**GIVEN RECORDS:**
In the rows, 128 means zero.
The same turns and mirrors carry the whole set onto itself, and each row onto the other rows of its family. Which rows share a family with each named row? Give them in list order.
These 16 rows form 4 families of 4 rows each.
Z_540: [ 98 132 128 111 114 134  99 110 112  90  99 143  97 143 108 144 128 159
 153 109 135 116]
Z_39: [125 144 139  90 124 154 131 122 130  94 120 157 125 126 138 121 125 127
 120  70 156 138]
Z_331: [ 99 127 115 112 108 136 109  99 120  87 100 150  92 146 127 131 135 164
 162 104 132  93]
Z_891: [ 86 116 125 116 139 136 144 135 140  90 126 161 126 120 145  75 155 132
 134  89 172 133]
Z_298: [ 92 133 144 112 142 129 130 140 132  84 135 158 136 115 142  81 159 125
 132  90 177 122]
Z_717: [ 72 137 128 138 109 119 127 142 122 108 142 115  98 122 131 106 163 142
 130 114 132  92]
Z_780: [122 149 123 100 126 140 123 115 133  97 104 160 132 113 139 111 127 133
 118  58 145 132]
Z_806: [ 78 135 115 129 104 121 135 135 131  98 126 125  92 111 140 106 156 143
 145 110 126  72]
Z_173: [ 82 116 143 125 147 134 146 138 125  92 141 158 132 111 145  93 155 124
 145 103 172 124]
Z_494: [ 70 133 112 146 103 129 141 127 119 107 130 121  96 124 133 120 161 144
 147 116 132  90]
Z_688: [ 98 127 123 118 108 149 103 112 115  90 101 153 105 143 114 140 134 162
 163 112 137  92]
Z_756: [ 86 138 116 118 120 136  99 113 104 100  95 148  96 139 118 134 133 158
 158 105 123  94]
Z_82: [126 147 143 107 134 151 123 119 117 103 112 158 133 130 137 130 121 128
 122  63 141 122]
Z_302: [ 75 134 122 137  97 133 128 139 116 105 142 129 101 112 137 112 156 141
 140 112 127  75]
Z_252: [ 74 119 130 107 145 135 139 135 130  88 140 156 138 120 141  86 155 133
 133  99 170 137]
Z_929: [114 156 129 101 128 146 123 122 131  95 113 148 143 128 133 120 120 128
 115  64 143 134]

Which other rows belong to the same family as Z_756? Z_39, Z_298, Z_494
Which other rows belong to the same family as Z_302? Z_688, Z_252, Z_929

The same turns and mirrors carry the whole set onto itself, and each row onto the other rows of its family. Which rows share a family with each named row? Give them in list order.
These 18 rows form 3 families of 6 rows each.
Z_864: [119 138 102 119 148 118  95 119 127 124 112 134 141 138 117 143 115]
Z_591: [ 98 133 101 152 120 137 126 116 112 135 115 101 147 140 120 127 127]
Z_74: [117 120 121 158 105 122 105  95 148 143 128 126 113 121 127 145 152]
Z_535: [105 151 128 116 116 120 105  93 120 133 148 129 125 128 133 119 167]
Z_925: [147 120 149 127  96 123 143 129 156 122 102 123 137 125 130 141 156]
Z_820: [ 97 125  99 136 126 130 136 118 130 128 142 101 141 130 112 139 113]
Z_675: [111 148 125 117 130 120 115 133 151 139 152  96 168 135 134 143 110]
Z_4: [143 135 112  98 140 106 102 130 145 143 122 140 165 138 131 148 129]
Z_292: [130 154 140 134 102  97  89 115 157 138 131 105 121 131 139 160 150]
Z_63: [136 125  93 103 131 110 131 123 124 135 106 144 142 130 115 153 133]
Z_954: [131 123 112 109 113 117 159 137 139 152 140 105 160 124 120 140 126]
Z_867: [112 126 150 105 111 124 132 107 134 137 127 140 124 130 116 109 160]
Z_133: [144 147 136 132 105 106  89 124 151 108 136  97 143 146 140 147 156]
Z_17: [124 126 121 110  96 124 160 138 136 145 110 112 165 142 127 147 140]
Z_81: [144 118 149 131  96 105 125 125 161 152 110 118 113 124 118 140 151]
Z_858: [121 153 150  90 109 101 112 119 132 126 140 115 124 143 121 122 162]
Z_231: [117 145 124 122 116 118  99 132 147 137 139  93 178 163 138 140 133]
Z_755: [128 129 115 167 114 133 112 102 126 122 119 117 128 117 135 130 155]

Which other rows belong to the same family as Z_17? Z_591, Z_925, Z_133, Z_231, Z_755
Which other rows belong to the same family as Z_81? Z_74, Z_820, Z_675, Z_292, Z_954

The same turns and mirrors carry the whole set onto itself, and each row onto the other rows of its family. Which rows share a family with each named row? Give them in list order.
These 32 rows form 4 families of 8 rows each.
Z_57: [102 115 118 108 124 151  98  85 135 157 144 136 132 105]
Z_648: [ 82 113 104 131 124 164 119 110 163 155 141 124 143 127]
Z_142: [112 108 113 118 121 148 100  88 130 143 152 133 131 109]
Z_281: [ 80 118 126  95 125 123  89 111 146 148 120 118 174 144]
Z_811: [101 112 105  92 131 126  98 109 155 150 102 128 177 119]
Z_966: [ 88 130 133 124 129 143  73 104 150 163 107 101 125 102]
Z_876: [102 126 118 118 145 129 107  70 127 151 126 127 127 117]
Z_941: [ 95 105 104  97 133 128  96 106 163 149 121 116 173 118]
Z_592: [ 76 130 126 119 127 148  82 112 161 154  96 106 129 100]
Z_779: [ 95  98  96 140 112 137  98  93 131 116 118 141 129 153]
Z_420: [ 88 125 105 126 109 124  95 125 153 141  73 101 148 142]
Z_58: [ 97 127 116 132 141 136 110  74 130 147 143 128 149 113]
Z_799: [101 126 110 116 123 116  90  96 111 160  85 135 124 118]
Z_105: [ 86 128 102 133 106 130 101 122 146 122  73 110 152 145]
Z_519: [111 106  86 122 106 127 124 111 132 121 117 130 153 151]
Z_561: [ 69 111 106 138 108 149 128 114 165 147 132 120 142 134]
Z_586: [ 95 146 131 107 128 133 103 120 155 166 106 108 151 101]
Z_733: [110 133 122 116 114 106  85 106 124 126  83 126 136 129]
Z_583: [ 88 119 114 138 105 158 113 107 170 124 129  99 146 127]
Z_562: [ 89 120 109 129  96 139  94 145 160 128 100 123 152 138]
Z_758: [ 95 104 124 101 121 126 106 106 133 149 120 128 179 145]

**TRY IT:** Taking the line with "Z_302: [ 75" as the first and the line with "Z_820: [ 97" as the last, retype that stretch of the data above exactly, with no other lines.

**THE COMPLETED TASK:**
Z_302: [ 75 134 122 137  97 133 128 139 116 105 142 129 101 112 137 112 156 141
 140 112 127  75]
Z_252: [ 74 119 130 107 145 135 139 135 130  88 140 156 138 120 141  86 155 133
 133  99 170 137]
Z_929: [114 156 129 101 128 146 123 122 131  95 113 148 143 128 133 120 120 128
 115  64 143 134]

Which other rows belong to the same family as Z_756? Z_39, Z_298, Z_494
Which other rows belong to the same family as Z_302? Z_688, Z_252, Z_929

The same turns and mirrors carry the whole set onto itself, and each row onto the other rows of its family. Which rows share a family with each named row? Give them in list order.
These 18 rows form 3 families of 6 rows each.
Z_864: [119 138 102 119 148 118  95 119 127 124 112 134 141 138 117 143 115]
Z_591: [ 98 133 101 152 120 137 126 116 112 135 115 101 147 140 120 127 127]
Z_74: [117 120 121 158 105 122 105  95 148 143 128 126 113 121 127 145 152]
Z_535: [105 151 128 116 116 120 105  93 120 133 148 129 125 128 133 119 167]
Z_925: [147 120 149 127  96 123 143 129 156 122 102 123 137 125 130 141 156]
Z_820: [ 97 125  99 136 126 130 136 118 130 128 142 101 141 130 112 139 113]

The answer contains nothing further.